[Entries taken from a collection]
BEGIN

[[ -8.5  16.7   8.0 -16.1 -14.8  31.4  16.3  12.7  -5.1]
 [ 14.2  -5.6 -22.7   4.7  20.1 -16.7  -0.6 -16.2 -12.2]
 [  7.7  15.9  17.4   7.0  -8.6  27.3  24.3  -5.3  14.6]
 [  5.0  -2.1   7.6  12.4  16.6  -0.7  12.7 -22.5  -8.4]
 [  4.8  -9.0  20.1  50.2  -6.4 -10.4 -18.4 -13.0  36.9]
 [ -0.5 -22.2 -17.2   3.8  59.2 -29.5  -3.6 -31.7 -35.5]
 [-22.5  -0.8  12.9   3.4   4.1   8.0 -10.0   3.2  -6.2]
 [ -2.7   1.2  -1.7 -27.5  15.0   2.1  17.3  -0.8 -17.8]
 [ -3.0  14.1  -0.7  -8.2 -16.2  17.1   4.5  15.4   7.7]
 [  9.0   5.4 -12.5  11.0 -12.4   5.3  -0.3   4.4   5.3]
 [-20.0 -16.9  15.7  33.6   5.8   1.1 -19.4   1.1   3.8]
 [ 10.9   3.2  -3.5 -15.4  21.4  -4.9  17.0  -8.5  -0.7]] -8.5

END

:: THE PROBLEM ::
A word-for-word copy of the data above is the goal, so set it all down again.

:: PROBLEM SOLUTION ::
[[ -8.5  16.7   8.0 -16.1 -14.8  31.4  16.3  12.7  -5.1]
 [ 14.2  -5.6 -22.7   4.7  20.1 -16.7  -0.6 -16.2 -12.2]
 [  7.7  15.9  17.4   7.0  -8.6  27.3  24.3  -5.3  14.6]
 [  5.0  -2.1   7.6  12.4  16.6  -0.7  12.7 -22.5  -8.4]
 [  4.8  -9.0  20.1  50.2  -6.4 -10.4 -18.4 -13.0  36.9]
 [ -0.5 -22.2 -17.2   3.8  59.2 -29.5  -3.6 -31.7 -35.5]
 [-22.5  -0.8  12.9   3.4   4.1   8.0 -10.0   3.2  -6.2]
 [ -2.7   1.2  -1.7 -27.5  15.0   2.1  17.3  -0.8 -17.8]
 [ -3.0  14.1  -0.7  -8.2 -16.2  17.1   4.5  15.4   7.7]
 [  9.0   5.4 -12.5  11.0 -12.4   5.3  -0.3   4.4   5.3]
 [-20.0 -16.9  15.7  33.6   5.8   1.1 -19.4   1.1   3.8]
 [ 10.9   3.2  -3.5 -15.4  21.4  -4.9  17.0  -8.5  -0.7]] -8.5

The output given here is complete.